* [Brief]:
Please repeat the records exactly from their first line, finishing at the line containing "65196 | 60899 |" and including it.
Start of Block
Small tables with named rows and columns. After each table, cells are looked up by row and column.

veve =
|  | kevifo | giri | zolibi | ribisit | taru | motuz | favit | pob | mir | regudos |
|---|---|---|---|---|---|---|---|---|---|---|
| luvez | 55711 | 46970 | 62749 | 31444 | 33454 | 60270 | 50584 | 42770 | 60503 | 72013 |
| gez | 68619 | 59230 | 46615 | 40395 | 30021 | 54933 | 60886 | 54107 | 61749 | 41041 |
| nufam | 56899 | 51975 | 58487 | 35265 | 22999 | 60270 | 39577 | 36394 | 60503 | 54904 |
| medos | 66278 | 60270 | 45765 | 40834 | 33454 | 51492 | 63587 | 57958 | 64329 | 41258 |
| kinoviz | 57489 | 49163 | 54420 | 33612 | 50422 | 72722 | 70760 | 47829 | 41112 | 53961 |
| ziv | 56459 | 48273 | 54420 | 31646 | 38685 | 73885 | 60886 | 42770 | 48694 | 59675 |
| tiko | 62599 | 51193 | 48243 | 33612 | 42700 | 50059 | 68961 | 64684 | 65196 | 60899 |
| kabo | 49713 | 51193 | 59232 | 33612 | 40969 | 80871 | 59175 | 33251 | 44840 | 54904 |
| sis | 60421 | 57837 | 54420 | 45440 | 23673 | 56146 | 43372 | 42770 | 60503 | 36999 |
| gos | 57489 | 51193 | 54420 | 31878 | 48779 | 72334 | 71067 | 48192 | 51638 | 54904 |
| fatip | 57489 | 55295 | 56359 | 40746 | 25792 | 60270 | 38785 | 35209 | 60503 | 42515 |

luvez, taru -> 33454
sis, pob -> 42770
ziv, pob -> 42770
nufam, regudos -> 54904
tiko, motuz -> 50059
gos, kevifo -> 57489
gos, pob -> 48192

Table kis
,boranoz,ziti,vob,gos,fovukuz,dukidiv,lolo,gosup,ded,nub
kelusa,-2.62,-1.51,-2.76,-2.71,-1.57,-1.18,-4.09,-2.64,-0.80,-0.51
pifav,-0.64,-1.14,-1.07,-1.18,-0.89,-1.18,-1.06,-0.67,-0.75,-0.87
nozini,-0.83,-0.67,-0.65,-0.63,-0.79,-0.67,-0.67,-0.83,-0.82,-0.79
vusis,-5.19,2.09,6.08,6.07,-6.00,0.97,5.83,-5.02,-7.50,-6.31
rebef,-0.71,-0.56,-0.55,-0.55,-0.67,-0.56,-0.61,-0.70,-0.67,-0.64
tinetog,-3.63,1.26,3.87,3.85,-4.20,0.49,3.64,-3.53,-5.10,-4.31
nuse,-3.15,-0.05,2.48,2.62,-3.47,-0.51,3.22,-2.96,-5.30,-4.69
sugurem,1.99,-2.41,-1.80,-2.15,0.13,-2.71,-0.17,1.85,0.20,-0.80
marosi,-0.88,-0.71,-0.71,-0.70,-0.83,-0.71,-0.76,-0.88,-0.84,-0.81

What is the lolo of sugurem in kis?
-0.17
What is the nub of rebef in kis?
-0.64
What is the boranoz of tinetog in kis?
-3.63
What is the gos of rebef in kis?
-0.55
What is the ded of sugurem in kis?
0.20
What is the gosup of vusis in kis?
-5.02
What is the vob of kelusa in kis?
-2.76
What is the nub of pifav in kis?
-0.87
What is the dukidiv of nozini in kis?
-0.67
What is the ded of vusis in kis?
-7.50

fikov
fields: kov, zad, lazikad, timu, galigud, ruvabe, minif, vumeti, ret
vin: [121, 160, 146, 194, 193, 241, 2, 172, 178]
votuf: [151, 211, 107, 222, 169, 224, 31, 137, 211]
falunav: [160, 162, 139, 199, 142, 138, 217, 186, 165]
giga: [186, 172, 105, 167, 158, 211, 131, 190, 229]
murum: [79, 81, 213, 122, 227, 229, 65, 200, 102]
nubi: [137, 190, 124, 212, 181, 234, 14, 152, 199]
nobut: [130, 173, 118, 138, 181, 225, 112, 139, 196]
lik: [151, 210, 108, 221, 168, 227, 30, 136, 212]
girasis: [182, 164, 131, 202, 138, 148, 205, 203, 186]
mobem: [160, 162, 143, 197, 144, 140, 217, 185, 164]
bil: [138, 162, 146, 189, 148, 136, 215, 170, 147]
zogota: [123, 162, 152, 179, 160, 140, 209, 153, 138]

timu of zogota is 179
lazikad of votuf is 107
galigud of murum is 227
minif of giga is 131
ret of nubi is 199
ret of murum is 102
minif of girasis is 205
lazikad of mobem is 143
timu of votuf is 222
ret of zogota is 138
vumeti of vin is 172
zad of giga is 172
minif of mobem is 217
ruvabe of murum is 229
kov of girasis is 182
galigud of vin is 193
timu of falunav is 199
Which row has the largest timu? votuf

vafa:
|  | bupozal | vit | nudav | muda | fam | nem |
|---|---|---|---|---|---|---|
| gubokin | -1.48 | 3.14 | -0.94 | -2.29 | 5.58 | -4.90 |
| supesuf | -1.47 | 2.27 | -1.34 | -2.75 | 5.58 | -6.20 |
| lamu | 0.45 | -3.86 | -5.54 | -4.85 | 5.58 | -9.14 |
| zakos | -6.42 | -0.59 | 5.76 | 0.35 | 5.58 | -3.93 |
| tet | -1.23 | -2.92 | -2.51 | -3.13 | 5.58 | -6.59 |
| kuve | -4.81 | 2.66 | 3.72 | -0.72 | 5.58 | -5.05 |
| fekamil | -0.34 | -3.10 | -3.33 | -2.76 | 5.58 | -4.28 |
| gebe | -6.59 | -1.61 | 5.91 | 0.52 | 5.58 | -3.67 |

bupozal of fekamil: -0.34
muda of gubokin: -2.29
nudav of kuve: 3.72
vit of supesuf: 2.27
nudav of supesuf: -1.34
fam of gubokin: 5.58
fam of fekamil: 5.58
muda of fekamil: -2.76
vit of tet: -2.92
fam of supesuf: 5.58
vit of gebe: -1.61
muda of tet: -3.13

berer
columns: siduk, tuvofu
sifupo: [79.0, 55.2]
kedure: [4.2, 68.9]
rem: [93.3, 10.4]

rem, siduk: 93.3
rem, tuvofu: 10.4
kedure, siduk: 4.2
sifupo, tuvofu: 55.2
kedure, tuvofu: 68.9
sifupo, siduk: 79.0

mateza =
cols = vevib, zanez, gez, riv, zolifem, luf, kaminir, nis
rekag: [4.727, 8.458, 5.122, 2.681, 6.333, 8.141, 2.098, 7.766]
muteput: [4.431, 4.955, 9.198, 3.957, 3.297, 6.203, 2.160, 8.192]
nuf: [2.916, 5.227, 5.328, 8.283, 8.165, 8.993, 5.213, 9.499]
kif: [6.181, 6.194, 5.848, 7.988, 7.186, 6.720, 3.010, 5.062]
lomeki: [6.712, 8.442, 4.660, 5.857, 3.324, 5.321, 2.169, 3.632]
tufin: [4.653, 4.030, 8.808, 6.387, 4.148, 4.901, 7.422, 5.831]
felad: [7.952, 7.040, 7.646, 8.457, 3.138, 3.499, 4.350, 6.005]
felideg: [4.420, 1.854, 8.064, 2.445, 4.240, 6.421, 2.236, 5.876]
gagi: [5.419, 5.528, 4.237, 7.107, 7.777, 6.065, 3.634, 4.181]
fube: [6.585, 8.576, 6.065, 3.178, 7.801, 6.191, 4.484, 9.171]
sul: [6.414, 8.349, 2.336, 7.430, 9.113, 5.617, 2.309, 6.518]

fube, vevib => 6.585
rekag, zolifem => 6.333
tufin, riv => 6.387
kif, zanez => 6.194
lomeki, vevib => 6.712
fube, zanez => 8.576
nuf, luf => 8.993
sul, vevib => 6.414
kif, nis => 5.062
lomeki, luf => 5.321
tufin, nis => 5.831
Row with the largest luf: nuf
End of Block
* [Solution]:
Small tables with named rows and columns. After each table, cells are looked up by row and column.

veve =
|  | kevifo | giri | zolibi | ribisit | taru | motuz | favit | pob | mir | regudos |
|---|---|---|---|---|---|---|---|---|---|---|
| luvez | 55711 | 46970 | 62749 | 31444 | 33454 | 60270 | 50584 | 42770 | 60503 | 72013 |
| gez | 68619 | 59230 | 46615 | 40395 | 30021 | 54933 | 60886 | 54107 | 61749 | 41041 |
| nufam | 56899 | 51975 | 58487 | 35265 | 22999 | 60270 | 39577 | 36394 | 60503 | 54904 |
| medos | 66278 | 60270 | 45765 | 40834 | 33454 | 51492 | 63587 | 57958 | 64329 | 41258 |
| kinoviz | 57489 | 49163 | 54420 | 33612 | 50422 | 72722 | 70760 | 47829 | 41112 | 53961 |
| ziv | 56459 | 48273 | 54420 | 31646 | 38685 | 73885 | 60886 | 42770 | 48694 | 59675 |
| tiko | 62599 | 51193 | 48243 | 33612 | 42700 | 50059 | 68961 | 64684 | 65196 | 60899 |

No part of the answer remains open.